TASK STATEMENT ▸ Give back the full set of entries that follows, exactly as written.

MATERIAL FOR THIS TASK ▸
______________________________

In the rows, 128 means zero.
Each path below is one point turned by a fixed rotation once a step. After each direction that follows a path, write how fast that rotation turns it, in deg/step (0 if it stays still).
Each turn is a multiple of 5 degrees from 10 to 175, or 0.
Each row of a path follows its step; steps can be skipped.
Rotation 1:
step 0: [138 128 116 119 131 120 123 122 128 126 136 142 125 126 126 123 121 138
 136 127 133 128 139 128 141 130 135 125 121 129 127 123 135 129 130 124
 136 123 122 120 116 134 124 131 141 137 127 126 118]
step 1: [136 133 134 122 132 137 124 123 130 125 119 126 128 148 128 131 127 118
 122 129 127 131 126 117 132 134 127 121 128 120 134 135 142 130 134 126
 134 117 139 123 140 132 136 130 130 126 129 135 135]
step 2: [140 127 132 129 134 134 128 132 117 124 125 129 125 120 129 137 125 137
 129 122 131 124 129 121 130 123 113 126 131 130 127 127 134 114 126 138
 131 126 112 135 129 115 128 121 141 123 125 117 127]
step 3: [127 121 124 127 121 128 122 127 139 124 135 135 120 136 124 127 131 139
 119 129 119 128 124 138 137 119 127 116 122 127 132 119 134 133 133 130
 136 123 126 121 127 135 117 125 136 142 139 130 132]
step 4: [129 135 142 127 133 143 125 130 128 127 115 117 127 128 123 126 118 118
 128 126 133 123 122 123 136 123 130 133 136 113 134 125 125 130 132 134
 124 134 136 123 138 135 131 129 141 128 132 126 123]
step 6: [126 127 128 136 134 135 128 136 132 122 130 141 128 136 118 121 128 127
 111 128 111 127 125 130 130 117 135 132 132 132 141 133 122 126 132 121
 136 122 132 122 133 134 127 120 121 132 137 130 132]
step 7: [121 132 144 123 130 122 123 128 114 122 111 121 134 123 121 112 119 132
 127 126 133 130 130 128 120 123 127 124 137 126 125 129 128 129 134 134
 124 131 131 125 124 124 125 126 135 125 129 116 117]
step 8: [136 122 127 123 128 119 130 121 131 120 136 133 135 134 120 131 123 131
 132 126 124 123 129 129 131 127 128 132 129 127 121 127 136 137 131 124
 139 145 121 131 131 119 124 127 112 143 140 134 122]
step 10: [133 132 128 129 120 125 124 136 122 121 116 126 146 129 121 124 129 132
 134 134 128 126 131 118 114 135 122 123 122 141 127 124 140 135 137 136
 119 126 122 130 124 127 130 122 132 135 126 121 121]
Directions:
[125 124 130 125 124 127 129 125 127 128 125 127 127 130 128 130 128 128
 129 128 125 127 127 130 126 130 128 126 125 131 128 131 131 127 130 129
 128 127 130 128 128 130 125 126 128 129 126 131 128] | 160
[129 128 124 131 129 127 127 129 131 128 125 129 130 132 131 127 126 126
 129 127 127 129 124 131 129 125 128 126 128 130 127 126 131 131 129 129
 129 128 127 129 125 128 128 129 125 128 128 130 128] | 145
[128 131 130 128 126 130 128 126 127 129 127 129 128 127 128 130 125 124
 128 127 128 127 131 128 126 127 129 126 129 128 128 128 128 126 128 134
 127 127 125 129 122 128 128 130 127 127 129 126 126] | 140
[129 128 126 129 128 128 124 124 126 127 125 127 126 127 129 126 127 128
 129 126 127 125 126 130 126 128 126 130 131 131 129 125 128 125 128 127
 126 128 128 128 132 127 130 129 129 126 125 127 125] | 140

______________________________

EXERCISE SOLUTION ▸
In the rows, 128 means zero.
Each path below is one point turned by a fixed rotation once a step. After each direction that follows a path, write how fast that rotation turns it, in deg/step (0 if it stays still).
Each turn is a multiple of 5 degrees from 10 to 175, or 0.
Each row of a path follows its step; steps can be skipped.
Rotation 1:
step 0: [138 128 116 119 131 120 123 122 128 126 136 142 125 126 126 123 121 138
 136 127 133 128 139 128 141 130 135 125 121 129 127 123 135 129 130 124
 136 123 122 120 116 134 124 131 141 137 127 126 118]
step 1: [136 133 134 122 132 137 124 123 130 125 119 126 128 148 128 131 127 118
 122 129 127 131 126 117 132 134 127 121 128 120 134 135 142 130 134 126
 134 117 139 123 140 132 136 130 130 126 129 135 135]
step 2: [140 127 132 129 134 134 128 132 117 124 125 129 125 120 129 137 125 137
 129 122 131 124 129 121 130 123 113 126 131 130 127 127 134 114 126 138
 131 126 112 135 129 115 128 121 141 123 125 117 127]
step 3: [127 121 124 127 121 128 122 127 139 124 135 135 120 136 124 127 131 139
 119 129 119 128 124 138 137 119 127 116 122 127 132 119 134 133 133 130
 136 123 126 121 127 135 117 125 136 142 139 130 132]
step 4: [129 135 142 127 133 143 125 130 128 127 115 117 127 128 123 126 118 118
 128 126 133 123 122 123 136 123 130 133 136 113 134 125 125 130 132 134
 124 134 136 123 138 135 131 129 141 128 132 126 123]
step 6: [126 127 128 136 134 135 128 136 132 122 130 141 128 136 118 121 128 127
 111 128 111 127 125 130 130 117 135 132 132 132 141 133 122 126 132 121
 136 122 132 122 133 134 127 120 121 132 137 130 132]
step 7: [121 132 144 123 130 122 123 128 114 122 111 121 134 123 121 112 119 132
 127 126 133 130 130 128 120 123 127 124 137 126 125 129 128 129 134 134
 124 131 131 125 124 124 125 126 135 125 129 116 117]
step 8: [136 122 127 123 128 119 130 121 131 120 136 133 135 134 120 131 123 131
 132 126 124 123 129 129 131 127 128 132 129 127 121 127 136 137 131 124
 139 145 121 131 131 119 124 127 112 143 140 134 122]
step 10: [133 132 128 129 120 125 124 136 122 121 116 126 146 129 121 124 129 132
 134 134 128 126 131 118 114 135 122 123 122 141 127 124 140 135 137 136
 119 126 122 130 124 127 130 122 132 135 126 121 121]
Directions:
[125 124 130 125 124 127 129 125 127 128 125 127 127 130 128 130 128 128
 129 128 125 127 127 130 126 130 128 126 125 131 128 131 131 127 130 129
 128 127 130 128 128 130 125 126 128 129 126 131 128] | 160
[129 128 124 131 129 127 127 129 131 128 125 129 130 132 131 127 126 126
 129 127 127 129 124 131 129 125 128 126 128 130 127 126 131 131 129 129
 129 128 127 129 125 128 128 129 125 128 128 130 128] | 145
[128 131 130 128 126 130 128 126 127 129 127 129 128 127 128 130 125 124
 128 127 128 127 131 128 126 127 129 126 129 128 128 128 128 126 128 134
 127 127 125 129 122 128 128 130 127 127 129 126 126] | 140
[129 128 126 129 128 128 124 124 126 127 125 127 126 127 129 126 127 128
 129 126 127 125 126 130 126 128 126 130 131 131 129 125 128 125 128 127
 126 128 128 128 132 127 130 129 129 126 125 127 125] | 140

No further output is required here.